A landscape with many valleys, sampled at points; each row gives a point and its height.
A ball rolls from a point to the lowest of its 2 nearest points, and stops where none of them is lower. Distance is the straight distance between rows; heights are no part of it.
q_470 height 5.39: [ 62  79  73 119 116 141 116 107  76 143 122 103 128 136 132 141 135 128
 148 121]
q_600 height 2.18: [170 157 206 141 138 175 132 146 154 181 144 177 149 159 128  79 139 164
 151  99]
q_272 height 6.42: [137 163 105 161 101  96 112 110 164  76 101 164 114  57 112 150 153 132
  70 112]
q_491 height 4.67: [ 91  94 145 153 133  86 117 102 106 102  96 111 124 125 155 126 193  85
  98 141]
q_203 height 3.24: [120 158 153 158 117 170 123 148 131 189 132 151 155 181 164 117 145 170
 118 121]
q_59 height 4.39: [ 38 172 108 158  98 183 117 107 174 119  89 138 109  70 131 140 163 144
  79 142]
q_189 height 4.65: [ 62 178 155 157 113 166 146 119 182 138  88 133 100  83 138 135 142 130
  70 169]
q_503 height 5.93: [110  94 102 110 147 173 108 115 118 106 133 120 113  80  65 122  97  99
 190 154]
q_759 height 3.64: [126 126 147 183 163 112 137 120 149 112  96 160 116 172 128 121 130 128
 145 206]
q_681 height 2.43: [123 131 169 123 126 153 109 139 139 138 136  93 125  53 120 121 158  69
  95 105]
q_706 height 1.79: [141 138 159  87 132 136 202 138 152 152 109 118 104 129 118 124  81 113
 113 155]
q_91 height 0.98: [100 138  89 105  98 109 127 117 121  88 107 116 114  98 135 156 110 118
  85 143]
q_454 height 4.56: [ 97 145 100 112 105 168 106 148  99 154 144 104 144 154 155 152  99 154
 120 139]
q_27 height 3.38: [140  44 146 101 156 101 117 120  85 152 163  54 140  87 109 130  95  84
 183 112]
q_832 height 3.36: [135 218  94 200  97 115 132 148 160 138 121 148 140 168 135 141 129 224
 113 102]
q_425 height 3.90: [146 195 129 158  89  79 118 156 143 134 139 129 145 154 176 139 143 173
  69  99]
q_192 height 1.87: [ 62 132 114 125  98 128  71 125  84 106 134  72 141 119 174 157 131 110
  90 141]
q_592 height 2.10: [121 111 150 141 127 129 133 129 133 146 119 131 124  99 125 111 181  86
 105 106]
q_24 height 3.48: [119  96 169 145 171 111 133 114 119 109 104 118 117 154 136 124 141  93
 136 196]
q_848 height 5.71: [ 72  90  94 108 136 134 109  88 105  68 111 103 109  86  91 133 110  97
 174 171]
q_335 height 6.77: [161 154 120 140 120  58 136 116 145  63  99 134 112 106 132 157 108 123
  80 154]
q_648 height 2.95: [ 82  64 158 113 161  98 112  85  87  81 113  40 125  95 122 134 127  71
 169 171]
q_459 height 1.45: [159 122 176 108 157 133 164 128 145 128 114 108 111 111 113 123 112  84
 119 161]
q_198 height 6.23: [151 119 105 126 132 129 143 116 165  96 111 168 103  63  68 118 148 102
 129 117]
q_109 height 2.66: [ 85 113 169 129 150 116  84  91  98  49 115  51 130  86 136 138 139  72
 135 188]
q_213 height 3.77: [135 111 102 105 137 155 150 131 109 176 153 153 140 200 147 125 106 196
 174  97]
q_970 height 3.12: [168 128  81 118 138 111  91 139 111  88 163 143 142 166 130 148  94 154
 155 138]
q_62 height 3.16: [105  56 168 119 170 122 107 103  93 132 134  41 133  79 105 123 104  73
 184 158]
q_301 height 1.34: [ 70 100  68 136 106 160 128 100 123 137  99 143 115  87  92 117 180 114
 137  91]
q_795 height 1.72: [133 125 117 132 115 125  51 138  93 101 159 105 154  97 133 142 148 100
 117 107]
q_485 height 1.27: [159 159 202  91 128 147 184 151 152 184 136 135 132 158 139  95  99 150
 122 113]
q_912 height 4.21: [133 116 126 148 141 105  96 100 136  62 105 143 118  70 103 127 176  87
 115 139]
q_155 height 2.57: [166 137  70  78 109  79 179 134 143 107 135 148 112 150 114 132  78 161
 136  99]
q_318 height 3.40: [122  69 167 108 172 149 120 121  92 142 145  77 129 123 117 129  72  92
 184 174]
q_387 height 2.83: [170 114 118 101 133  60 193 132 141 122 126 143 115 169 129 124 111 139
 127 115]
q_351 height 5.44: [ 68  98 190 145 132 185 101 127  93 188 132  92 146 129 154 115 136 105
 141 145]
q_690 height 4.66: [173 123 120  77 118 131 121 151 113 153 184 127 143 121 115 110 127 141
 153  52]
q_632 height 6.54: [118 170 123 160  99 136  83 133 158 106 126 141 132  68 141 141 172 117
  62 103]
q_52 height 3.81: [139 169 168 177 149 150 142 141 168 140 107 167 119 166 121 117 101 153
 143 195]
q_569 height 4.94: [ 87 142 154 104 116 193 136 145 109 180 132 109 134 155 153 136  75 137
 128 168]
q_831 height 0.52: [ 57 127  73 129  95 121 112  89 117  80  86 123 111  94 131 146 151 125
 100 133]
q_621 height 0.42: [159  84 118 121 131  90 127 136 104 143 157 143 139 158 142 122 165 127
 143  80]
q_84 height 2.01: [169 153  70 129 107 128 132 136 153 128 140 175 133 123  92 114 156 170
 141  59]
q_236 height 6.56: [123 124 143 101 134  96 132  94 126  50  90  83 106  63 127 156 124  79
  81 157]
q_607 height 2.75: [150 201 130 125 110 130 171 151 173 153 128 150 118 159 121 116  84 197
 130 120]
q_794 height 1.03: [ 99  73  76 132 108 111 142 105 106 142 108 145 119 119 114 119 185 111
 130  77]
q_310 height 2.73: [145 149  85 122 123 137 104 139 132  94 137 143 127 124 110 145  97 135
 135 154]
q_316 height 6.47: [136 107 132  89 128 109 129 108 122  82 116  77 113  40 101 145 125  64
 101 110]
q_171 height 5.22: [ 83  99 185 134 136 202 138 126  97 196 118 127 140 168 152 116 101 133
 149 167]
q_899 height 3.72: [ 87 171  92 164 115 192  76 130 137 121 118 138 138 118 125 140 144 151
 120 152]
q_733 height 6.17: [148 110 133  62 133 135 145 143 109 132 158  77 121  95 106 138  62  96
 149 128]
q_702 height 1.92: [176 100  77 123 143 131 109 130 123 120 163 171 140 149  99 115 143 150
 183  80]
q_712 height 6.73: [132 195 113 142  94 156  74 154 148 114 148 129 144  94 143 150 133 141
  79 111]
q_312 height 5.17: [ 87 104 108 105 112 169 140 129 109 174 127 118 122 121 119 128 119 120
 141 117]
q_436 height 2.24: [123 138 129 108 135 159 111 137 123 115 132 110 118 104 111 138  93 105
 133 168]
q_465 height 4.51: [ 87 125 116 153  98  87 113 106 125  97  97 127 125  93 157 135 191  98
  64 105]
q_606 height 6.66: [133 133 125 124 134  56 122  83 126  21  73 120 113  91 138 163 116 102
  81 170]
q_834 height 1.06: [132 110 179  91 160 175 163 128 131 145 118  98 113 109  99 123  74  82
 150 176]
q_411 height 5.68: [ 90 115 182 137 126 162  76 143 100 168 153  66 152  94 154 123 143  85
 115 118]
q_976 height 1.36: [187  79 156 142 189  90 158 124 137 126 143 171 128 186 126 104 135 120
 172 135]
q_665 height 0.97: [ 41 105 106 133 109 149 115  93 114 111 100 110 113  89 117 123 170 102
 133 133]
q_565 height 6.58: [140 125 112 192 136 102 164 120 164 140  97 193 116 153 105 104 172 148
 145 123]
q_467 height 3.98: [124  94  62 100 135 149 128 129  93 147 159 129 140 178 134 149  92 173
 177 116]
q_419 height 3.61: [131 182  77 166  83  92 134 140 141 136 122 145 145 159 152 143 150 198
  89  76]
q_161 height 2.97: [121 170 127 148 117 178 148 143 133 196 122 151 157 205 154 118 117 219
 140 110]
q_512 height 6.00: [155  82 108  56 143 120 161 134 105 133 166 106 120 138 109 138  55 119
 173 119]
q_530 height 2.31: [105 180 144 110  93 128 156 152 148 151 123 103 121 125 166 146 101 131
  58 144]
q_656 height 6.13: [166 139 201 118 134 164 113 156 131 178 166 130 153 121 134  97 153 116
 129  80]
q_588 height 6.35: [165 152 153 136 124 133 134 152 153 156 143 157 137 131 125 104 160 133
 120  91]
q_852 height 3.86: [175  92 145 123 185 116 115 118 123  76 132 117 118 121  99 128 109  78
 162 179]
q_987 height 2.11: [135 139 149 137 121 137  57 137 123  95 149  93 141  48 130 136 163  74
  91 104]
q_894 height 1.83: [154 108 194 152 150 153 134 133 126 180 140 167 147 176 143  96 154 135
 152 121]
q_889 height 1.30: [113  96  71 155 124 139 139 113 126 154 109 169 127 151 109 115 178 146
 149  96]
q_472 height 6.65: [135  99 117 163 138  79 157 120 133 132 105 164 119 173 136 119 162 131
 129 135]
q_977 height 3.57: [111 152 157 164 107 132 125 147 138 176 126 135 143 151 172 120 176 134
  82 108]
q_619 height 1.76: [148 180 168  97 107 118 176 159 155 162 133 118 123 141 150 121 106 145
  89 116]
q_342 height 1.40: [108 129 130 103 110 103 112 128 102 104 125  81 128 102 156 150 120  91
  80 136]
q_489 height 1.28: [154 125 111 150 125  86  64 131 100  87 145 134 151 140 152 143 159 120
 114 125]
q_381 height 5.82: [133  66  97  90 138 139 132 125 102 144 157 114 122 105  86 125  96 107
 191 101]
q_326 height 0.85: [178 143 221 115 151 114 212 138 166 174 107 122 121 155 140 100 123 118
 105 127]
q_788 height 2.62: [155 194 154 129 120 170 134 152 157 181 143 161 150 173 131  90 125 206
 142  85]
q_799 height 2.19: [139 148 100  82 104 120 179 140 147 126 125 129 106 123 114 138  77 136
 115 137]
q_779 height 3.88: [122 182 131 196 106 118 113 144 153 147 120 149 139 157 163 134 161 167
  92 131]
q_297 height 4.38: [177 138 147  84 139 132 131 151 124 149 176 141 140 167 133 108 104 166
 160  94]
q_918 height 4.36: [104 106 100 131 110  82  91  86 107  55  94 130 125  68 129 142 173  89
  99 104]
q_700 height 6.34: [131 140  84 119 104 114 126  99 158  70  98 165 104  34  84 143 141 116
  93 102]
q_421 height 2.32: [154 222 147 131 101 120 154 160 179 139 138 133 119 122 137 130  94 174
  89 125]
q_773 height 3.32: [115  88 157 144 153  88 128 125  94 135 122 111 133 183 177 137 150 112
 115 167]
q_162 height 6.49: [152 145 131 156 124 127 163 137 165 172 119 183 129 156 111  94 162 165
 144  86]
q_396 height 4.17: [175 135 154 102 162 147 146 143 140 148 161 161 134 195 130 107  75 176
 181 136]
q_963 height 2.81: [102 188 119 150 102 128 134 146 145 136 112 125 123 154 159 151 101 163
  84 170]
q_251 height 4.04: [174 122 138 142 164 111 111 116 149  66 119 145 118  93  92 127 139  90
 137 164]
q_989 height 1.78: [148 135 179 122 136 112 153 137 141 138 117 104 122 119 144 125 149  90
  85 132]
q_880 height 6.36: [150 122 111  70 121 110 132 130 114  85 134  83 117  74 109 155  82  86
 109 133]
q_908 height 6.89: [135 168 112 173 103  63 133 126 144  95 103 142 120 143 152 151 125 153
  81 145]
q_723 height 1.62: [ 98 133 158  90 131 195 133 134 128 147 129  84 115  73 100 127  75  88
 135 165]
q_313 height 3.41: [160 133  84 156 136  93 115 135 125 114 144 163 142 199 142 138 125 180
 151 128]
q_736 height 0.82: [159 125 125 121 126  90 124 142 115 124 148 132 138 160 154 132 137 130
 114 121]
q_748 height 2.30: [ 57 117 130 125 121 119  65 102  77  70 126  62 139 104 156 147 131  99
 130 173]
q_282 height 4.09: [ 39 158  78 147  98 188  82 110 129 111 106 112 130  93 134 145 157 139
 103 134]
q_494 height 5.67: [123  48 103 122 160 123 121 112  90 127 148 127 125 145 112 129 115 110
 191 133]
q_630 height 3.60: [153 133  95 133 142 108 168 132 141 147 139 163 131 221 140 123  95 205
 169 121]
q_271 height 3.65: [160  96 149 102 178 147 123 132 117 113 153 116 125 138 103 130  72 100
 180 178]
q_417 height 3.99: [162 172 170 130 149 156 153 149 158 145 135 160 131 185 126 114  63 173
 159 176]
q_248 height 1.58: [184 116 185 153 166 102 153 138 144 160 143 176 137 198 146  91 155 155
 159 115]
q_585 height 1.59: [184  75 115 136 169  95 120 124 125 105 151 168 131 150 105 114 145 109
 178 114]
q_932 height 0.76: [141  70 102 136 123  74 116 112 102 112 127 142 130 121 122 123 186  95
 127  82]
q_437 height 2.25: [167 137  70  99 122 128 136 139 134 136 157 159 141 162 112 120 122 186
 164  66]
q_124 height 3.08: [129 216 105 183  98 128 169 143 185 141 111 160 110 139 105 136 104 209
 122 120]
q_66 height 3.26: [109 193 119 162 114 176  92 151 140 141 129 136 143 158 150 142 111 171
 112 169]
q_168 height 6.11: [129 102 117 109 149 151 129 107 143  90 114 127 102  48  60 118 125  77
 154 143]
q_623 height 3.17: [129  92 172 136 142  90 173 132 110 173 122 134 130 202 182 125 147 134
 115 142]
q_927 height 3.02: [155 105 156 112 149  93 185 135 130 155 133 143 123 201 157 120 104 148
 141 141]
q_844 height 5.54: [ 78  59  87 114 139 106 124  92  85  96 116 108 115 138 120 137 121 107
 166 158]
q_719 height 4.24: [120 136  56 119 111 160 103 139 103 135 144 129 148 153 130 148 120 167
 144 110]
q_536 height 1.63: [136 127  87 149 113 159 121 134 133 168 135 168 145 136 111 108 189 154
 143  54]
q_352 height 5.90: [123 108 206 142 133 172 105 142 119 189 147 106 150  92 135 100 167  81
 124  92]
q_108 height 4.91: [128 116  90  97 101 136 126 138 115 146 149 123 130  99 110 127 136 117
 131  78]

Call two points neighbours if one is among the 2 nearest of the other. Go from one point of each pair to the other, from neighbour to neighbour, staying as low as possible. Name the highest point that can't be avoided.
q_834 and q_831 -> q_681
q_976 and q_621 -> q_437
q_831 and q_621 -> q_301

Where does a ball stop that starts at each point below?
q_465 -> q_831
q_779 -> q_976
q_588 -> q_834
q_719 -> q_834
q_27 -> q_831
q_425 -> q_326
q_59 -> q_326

----------------

- _Exercise_: Up to and including the line containing "A ball rolls", please write out the listing exactly, starting from its first line.

- _Task solution_:
A landscape with many valleys, sampled at points; each row gives a point and its height.
A ball rolls from a point to the lowest of its 2 nearest points, and stops where none of them is lower. Distance is the straight distance between rows; heights are no part of it.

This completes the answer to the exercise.